** Opening DATASET block **

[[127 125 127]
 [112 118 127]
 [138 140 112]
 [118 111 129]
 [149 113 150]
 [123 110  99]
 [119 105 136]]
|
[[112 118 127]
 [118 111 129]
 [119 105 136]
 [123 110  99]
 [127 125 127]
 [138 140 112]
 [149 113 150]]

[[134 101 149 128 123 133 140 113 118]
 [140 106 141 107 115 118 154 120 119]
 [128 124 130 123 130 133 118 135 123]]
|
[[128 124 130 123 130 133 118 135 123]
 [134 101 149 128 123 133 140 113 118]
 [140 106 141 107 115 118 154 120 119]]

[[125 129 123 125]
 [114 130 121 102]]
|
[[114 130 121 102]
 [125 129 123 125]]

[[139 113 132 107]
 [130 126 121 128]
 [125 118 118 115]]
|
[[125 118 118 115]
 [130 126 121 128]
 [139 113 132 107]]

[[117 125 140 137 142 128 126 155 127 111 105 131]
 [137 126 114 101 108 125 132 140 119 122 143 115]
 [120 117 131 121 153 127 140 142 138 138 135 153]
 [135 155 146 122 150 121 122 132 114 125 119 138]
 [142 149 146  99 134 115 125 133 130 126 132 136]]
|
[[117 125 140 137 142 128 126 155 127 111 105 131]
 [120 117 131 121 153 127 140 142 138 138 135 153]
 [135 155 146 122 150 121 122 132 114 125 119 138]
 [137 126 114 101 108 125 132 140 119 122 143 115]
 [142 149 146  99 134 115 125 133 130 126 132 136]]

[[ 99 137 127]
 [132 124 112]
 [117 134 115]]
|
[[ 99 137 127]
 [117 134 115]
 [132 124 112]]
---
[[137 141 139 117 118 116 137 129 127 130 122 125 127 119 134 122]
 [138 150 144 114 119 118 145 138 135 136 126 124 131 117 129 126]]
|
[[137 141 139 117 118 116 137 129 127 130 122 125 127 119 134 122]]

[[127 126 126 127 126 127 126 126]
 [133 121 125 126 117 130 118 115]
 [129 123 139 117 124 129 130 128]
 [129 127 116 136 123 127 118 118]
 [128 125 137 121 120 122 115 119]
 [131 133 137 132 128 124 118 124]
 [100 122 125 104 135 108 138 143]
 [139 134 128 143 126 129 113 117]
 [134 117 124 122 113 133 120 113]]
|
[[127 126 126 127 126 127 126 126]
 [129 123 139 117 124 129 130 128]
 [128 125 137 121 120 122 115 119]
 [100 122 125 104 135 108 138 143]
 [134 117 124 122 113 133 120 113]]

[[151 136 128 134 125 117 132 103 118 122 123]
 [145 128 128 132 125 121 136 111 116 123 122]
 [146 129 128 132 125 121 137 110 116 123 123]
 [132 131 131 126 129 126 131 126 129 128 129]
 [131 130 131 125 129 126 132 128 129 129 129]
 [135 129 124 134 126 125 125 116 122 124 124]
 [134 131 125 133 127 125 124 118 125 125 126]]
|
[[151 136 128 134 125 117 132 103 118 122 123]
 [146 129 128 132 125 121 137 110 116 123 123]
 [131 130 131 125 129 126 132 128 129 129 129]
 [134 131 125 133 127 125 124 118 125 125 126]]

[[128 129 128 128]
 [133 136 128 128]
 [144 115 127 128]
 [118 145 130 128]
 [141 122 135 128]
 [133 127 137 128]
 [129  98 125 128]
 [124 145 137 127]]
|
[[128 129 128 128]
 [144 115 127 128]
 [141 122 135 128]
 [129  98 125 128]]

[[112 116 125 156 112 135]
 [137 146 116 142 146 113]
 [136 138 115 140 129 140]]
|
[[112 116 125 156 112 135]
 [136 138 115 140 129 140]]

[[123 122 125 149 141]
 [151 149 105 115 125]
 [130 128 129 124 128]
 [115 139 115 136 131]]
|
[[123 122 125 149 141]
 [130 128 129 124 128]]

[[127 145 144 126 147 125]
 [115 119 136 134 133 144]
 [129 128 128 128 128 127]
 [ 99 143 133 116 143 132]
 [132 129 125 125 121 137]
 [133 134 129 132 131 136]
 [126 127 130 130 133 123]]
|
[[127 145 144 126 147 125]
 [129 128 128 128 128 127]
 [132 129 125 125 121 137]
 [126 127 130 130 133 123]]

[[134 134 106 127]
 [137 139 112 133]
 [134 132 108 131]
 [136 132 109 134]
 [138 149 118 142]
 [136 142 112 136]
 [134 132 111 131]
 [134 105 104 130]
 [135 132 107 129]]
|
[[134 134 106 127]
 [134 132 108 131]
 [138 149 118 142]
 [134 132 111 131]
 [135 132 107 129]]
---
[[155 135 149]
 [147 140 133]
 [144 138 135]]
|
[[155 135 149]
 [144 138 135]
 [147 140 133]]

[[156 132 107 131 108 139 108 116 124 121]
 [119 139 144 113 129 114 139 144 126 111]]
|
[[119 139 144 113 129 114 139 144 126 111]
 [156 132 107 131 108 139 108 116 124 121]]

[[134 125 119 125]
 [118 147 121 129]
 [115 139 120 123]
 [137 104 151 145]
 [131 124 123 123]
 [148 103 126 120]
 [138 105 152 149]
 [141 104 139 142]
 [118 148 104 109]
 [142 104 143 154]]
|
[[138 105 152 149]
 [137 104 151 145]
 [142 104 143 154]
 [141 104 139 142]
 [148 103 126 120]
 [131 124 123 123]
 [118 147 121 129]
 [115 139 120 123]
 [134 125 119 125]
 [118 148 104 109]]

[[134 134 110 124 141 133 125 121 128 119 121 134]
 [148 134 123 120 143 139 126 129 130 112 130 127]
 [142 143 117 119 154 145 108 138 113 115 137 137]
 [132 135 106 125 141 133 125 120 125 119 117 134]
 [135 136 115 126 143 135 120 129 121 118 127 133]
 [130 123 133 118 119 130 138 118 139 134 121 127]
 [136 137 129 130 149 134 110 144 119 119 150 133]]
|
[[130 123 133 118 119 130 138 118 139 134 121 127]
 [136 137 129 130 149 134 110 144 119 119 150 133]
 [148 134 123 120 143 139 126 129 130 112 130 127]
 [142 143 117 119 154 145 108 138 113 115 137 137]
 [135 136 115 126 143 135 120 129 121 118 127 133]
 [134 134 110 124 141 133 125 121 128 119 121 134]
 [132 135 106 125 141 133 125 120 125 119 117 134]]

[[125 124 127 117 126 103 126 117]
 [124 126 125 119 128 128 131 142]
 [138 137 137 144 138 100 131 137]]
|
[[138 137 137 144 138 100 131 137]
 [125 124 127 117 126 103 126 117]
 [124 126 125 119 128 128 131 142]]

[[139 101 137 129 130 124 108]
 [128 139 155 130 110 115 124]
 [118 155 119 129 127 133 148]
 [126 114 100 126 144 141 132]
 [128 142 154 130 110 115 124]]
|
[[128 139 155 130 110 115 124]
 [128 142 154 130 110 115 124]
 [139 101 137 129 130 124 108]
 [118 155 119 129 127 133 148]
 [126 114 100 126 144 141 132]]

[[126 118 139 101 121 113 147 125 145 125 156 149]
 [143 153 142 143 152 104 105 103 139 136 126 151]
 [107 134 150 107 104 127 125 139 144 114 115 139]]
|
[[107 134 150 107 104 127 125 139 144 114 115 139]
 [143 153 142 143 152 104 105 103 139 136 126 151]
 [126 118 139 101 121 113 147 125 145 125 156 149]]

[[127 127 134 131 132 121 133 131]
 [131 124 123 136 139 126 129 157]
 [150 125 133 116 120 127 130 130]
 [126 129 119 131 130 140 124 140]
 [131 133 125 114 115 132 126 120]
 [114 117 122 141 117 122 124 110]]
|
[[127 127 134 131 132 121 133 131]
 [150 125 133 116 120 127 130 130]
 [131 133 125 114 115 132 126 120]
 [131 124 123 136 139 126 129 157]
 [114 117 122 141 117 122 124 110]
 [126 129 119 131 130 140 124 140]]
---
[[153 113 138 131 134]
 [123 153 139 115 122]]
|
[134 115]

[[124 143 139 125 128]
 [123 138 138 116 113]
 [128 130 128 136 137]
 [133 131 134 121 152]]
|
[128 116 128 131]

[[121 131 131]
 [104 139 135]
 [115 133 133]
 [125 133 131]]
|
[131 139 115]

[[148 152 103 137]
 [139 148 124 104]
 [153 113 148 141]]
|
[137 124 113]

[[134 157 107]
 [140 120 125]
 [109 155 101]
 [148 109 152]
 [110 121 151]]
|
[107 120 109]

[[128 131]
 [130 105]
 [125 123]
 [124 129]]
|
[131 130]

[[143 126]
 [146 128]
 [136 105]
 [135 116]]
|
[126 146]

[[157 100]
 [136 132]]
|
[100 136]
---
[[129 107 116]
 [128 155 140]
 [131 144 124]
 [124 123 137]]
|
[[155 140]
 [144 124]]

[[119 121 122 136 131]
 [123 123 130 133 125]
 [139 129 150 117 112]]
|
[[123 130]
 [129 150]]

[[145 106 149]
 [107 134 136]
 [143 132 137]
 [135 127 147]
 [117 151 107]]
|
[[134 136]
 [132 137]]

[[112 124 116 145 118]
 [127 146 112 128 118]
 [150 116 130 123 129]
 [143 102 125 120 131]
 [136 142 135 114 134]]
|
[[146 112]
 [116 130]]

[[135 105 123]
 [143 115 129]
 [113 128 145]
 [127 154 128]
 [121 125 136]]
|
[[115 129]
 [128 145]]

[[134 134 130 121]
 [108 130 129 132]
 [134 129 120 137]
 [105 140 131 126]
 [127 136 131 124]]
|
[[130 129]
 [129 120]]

** Closing DATASET block **

WORK ORDER
Once you reach the line containing "[153 113 148 141]]", transcribe it and each line after it through the end of the material, exactly and with nothing added.

RESPONSE TO THE TASK
 [153 113 148 141]]
|
[137 124 113]

[[134 157 107]
 [140 120 125]
 [109 155 101]
 [148 109 152]
 [110 121 151]]
|
[107 120 109]

[[128 131]
 [130 105]
 [125 123]
 [124 129]]
|
[131 130]

[[143 126]
 [146 128]
 [136 105]
 [135 116]]
|
[126 146]

[[157 100]
 [136 132]]
|
[100 136]
---
[[129 107 116]
 [128 155 140]
 [131 144 124]
 [124 123 137]]
|
[[155 140]
 [144 124]]

[[119 121 122 136 131]
 [123 123 130 133 125]
 [139 129 150 117 112]]
|
[[123 130]
 [129 150]]

[[145 106 149]
 [107 134 136]
 [143 132 137]
 [135 127 147]
 [117 151 107]]
|
[[134 136]
 [132 137]]

[[112 124 116 145 118]
 [127 146 112 128 118]
 [150 116 130 123 129]
 [143 102 125 120 131]
 [136 142 135 114 134]]
|
[[146 112]
 [116 130]]

[[135 105 123]
 [143 115 129]
 [113 128 145]
 [127 154 128]
 [121 125 136]]
|
[[115 129]
 [128 145]]

[[134 134 130 121]
 [108 130 129 132]
 [134 129 120 137]
 [105 140 131 126]
 [127 136 131 124]]
|
[[130 129]
 [129 120]]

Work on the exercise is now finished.